═════ Materials provided
Here is a tiny trained network, its code and every weight. The questions are about switching its units off for an input and a class, where a switched-off unit gives its printed mean instead of its output.

import numpy as np


def w(rows, s, z=0):
    codes = np.array(rows[::2]) - 128.0
    scale = np.full(codes.shape[1], s)
    scale[-1] = z or s
    return codes * scale


def norm(h):
    return h / np.sqrt((h * h).mean(-1, keepdims=True) + 1e-5)


def f(y):
    return np.maximum(y, 0)


def log_softmax(a):
    a = a - a.max(-1, keepdims=True)
    return a - np.log(np.exp(a).sum(-1, keepdims=True))


def net(x, mask):
    res = np.array(x, float).reshape(1, 6) / 4 @ E
    u = 0
    for l in range(4):
        y = f(norm(res) @ A[l][:, :-1].T + A[l][:, -1])
        res = res + np.where(mask[u : u + 7], y, B[l][:, -1]) @ B[l][:, :-1]
        u += 7
    return log_softmax(norm(res)[-1] @ U[:, :-1].T + U[:, -1])


A, B = {}, {}
E = w([
[130,128,127,129,130,132,126],'x0',
[93,220,4,209,91,20,124],'x1',
[124,128,129,128,129,124,130],'x2',
[85,214,173,42,185,100,4],'x3',
[167,48,131,199,252,124,119],'x4',
[129,129,128,129,127,132,126],'x5',
],0.0041)
A[0] = w([
[116,84,131,190,236,113,66,73],'0.n1',
[175,66,203,103,113,242,188,45],'0.n2',
[109,70,229,7,240,202,117,165],'0.n3',
[58,123,157,134,57,131,68,233],'0.n4',
[70,78,209,94,88,216,151,44],'0.n5',
[144,201,97,90,186,113,3,7],'0.n6',
[85,172,53,163,140,206,129,67],'0.n7',
],0.0053,0.0018)
B[0] = w([
[172,168,219,207,90,2,148,181],'0.n1',
[64,112,183,196,132,86,191,216],'0.n2',
[155,92,81,33,91,36,53,254],'0.n3',
[209,139,120,151,154,201,212,175],'0.n4',
[13,138,149,189,138,188,163,191],'0.n5',
[52,221,198,158,146,139,159,185],'0.n6',
[184,101,140,115,111,90,146,143],'0.n7',
],0.0053,0.0071)
A[1] = w([
[135,73,128,125,234,139,152,102],'1.n1',
[74,218,114,16,81,149,120,75],'1.n2',
[116,177,184,19,140,232,100,4],'1.n3',
[114,105,172,148,114,223,165,35],'1.n4',
[169,169,140,70,123,93,54,75],'1.n5',
[181,105,101,102,52,128,181,124],'1.n6',
[2,171,90,110,94,166,190,157],'1.n7',
],0.0065,0.0014)
B[1] = w([
[180,159,114,102,140,122,84,168],'1.n1',
[80,28,70,198,172,104,125,248],'1.n2',
[73,28,68,137,53,93,178,202],'1.n3',
[107,98,214,73,147,58,87,183],'1.n4',
[176,94,189,88,132,208,50,201],'1.n5',
[152,255,87,78,134,95,130,184],'1.n6',
[178,126,171,100,91,203,94,254],'1.n7',
],0.0074,0.0046)
A[2] = w([
[54,111,92,254,85,241,66,2],'2.n1',
[80,172,150,91,26,166,162,157],'2.n2',
[121,189,128,154,164,161,93,110],'2.n3',
[141,198,120,145,170,134,150,179],'2.n4',
[131,129,187,165,119,156,187,48],'2.n5',
[142,50,121,178,135,56,127,86],'2.n6',
[177,189,83,168,109,138,145,124],'2.n7',
],0.0074,0.003)
B[2] = w([
[140,170,62,89,254,139,63,207],'2.n1',
[109,181,196,111,110,176,114,239],'2.n2',
[86,122,102,175,105,132,210,163],'2.n3',
[90,156,127,194,114,77,124,194],'2.n4',
[155,72,134,99,144,165,49,172],'2.n5',
[117,144,94,93,113,201,170,253],'2.n6',
[154,125,87,129,108,100,57,215],'2.n7',
],0.0093,0.0043)
A[3] = w([
[179,120,175,116,132,170,209,84],'3.n1',
[95,86,79,150,114,132,112,53],'3.n2',
[109,35,126,160,164,165,100,109],'3.n3',
[122,145,2,179,142,87,139,56],'3.n4',
[96,53,168,104,131,107,158,5],'3.n5',
[112,113,49,125,141,82,78,67],'3.n6',
[145,182,110,159,117,94,126,237],'3.n7',
],0.0087,0.0026)
B[3] = w([
[61,226,105,45,192,67,200,203],'3.n1',
[94,5,105,191,103,163,217,167],'3.n2',
[158,159,84,148,18,10,123,245],'3.n3',
[171,66,253,54,195,164,67,254],'3.n4',
[185,226,68,193,205,171,138,231],'3.n5',
[109,177,158,87,183,196,240,211],'3.n6',
[111,83,65,182,72,160,166,248],'3.n7',
],0.0063,0.0046)
U = w([
[75,164,220,70,97,173,159,60],'0',
[70,42,50,97,77,149,137,248],'1',
[163,185,62,168,34,157,113,145],'2',
[84,161,81,127,218,202,80,96],'3',
[165,171,94,99,164,72,219,131],'4',
[162,100,162,85,141,62,43,175],'5',
[191,41,111,187,143,176,170,160],'6',
[68,152,163,253,149,77,130,26],'7',
],0.017,0.0018)

Each question gives the input, the list of numbers given to net, and the class t.
The units are the neurons (one row each of A and B). Each row of codes is followed by its name. A weight is (code - 128) times the scale printed after its matrix; where a second scale follows, it is the last column's (A, B and U).
mask holds one flag per neuron, layer by layer. A switched-off neuron (its flag False) gives its mean, the last column of its row in B, instead of its output. The means were averaged over made-up inputs and are rounded, as every weight is.
A unit's drop is (log p(t) with every unit on - log p(t) with that unit switched off) / (log p(t) with every unit on - log p(t) with every unit switched off).
The circuit of an input: a set's keep is (log p(t) with only the set's units on - log p(t) with every unit switched off) / (log p(t) with every unit on - log p(t) with every unit switched off). Starting from the 12 units with the biggest drops (on a tie, the unit counted first), units are removed one at a time, each time the one whose removal leaves the highest keep (on an exact tie, the one counted first), for as long as the keep stays at least 0.8.
units of the circuit, in order: the units of the circuit, biggest drop first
══════════
Work to complete:
The answer must be a single number: how many lines above contain "every".

Solution below:
4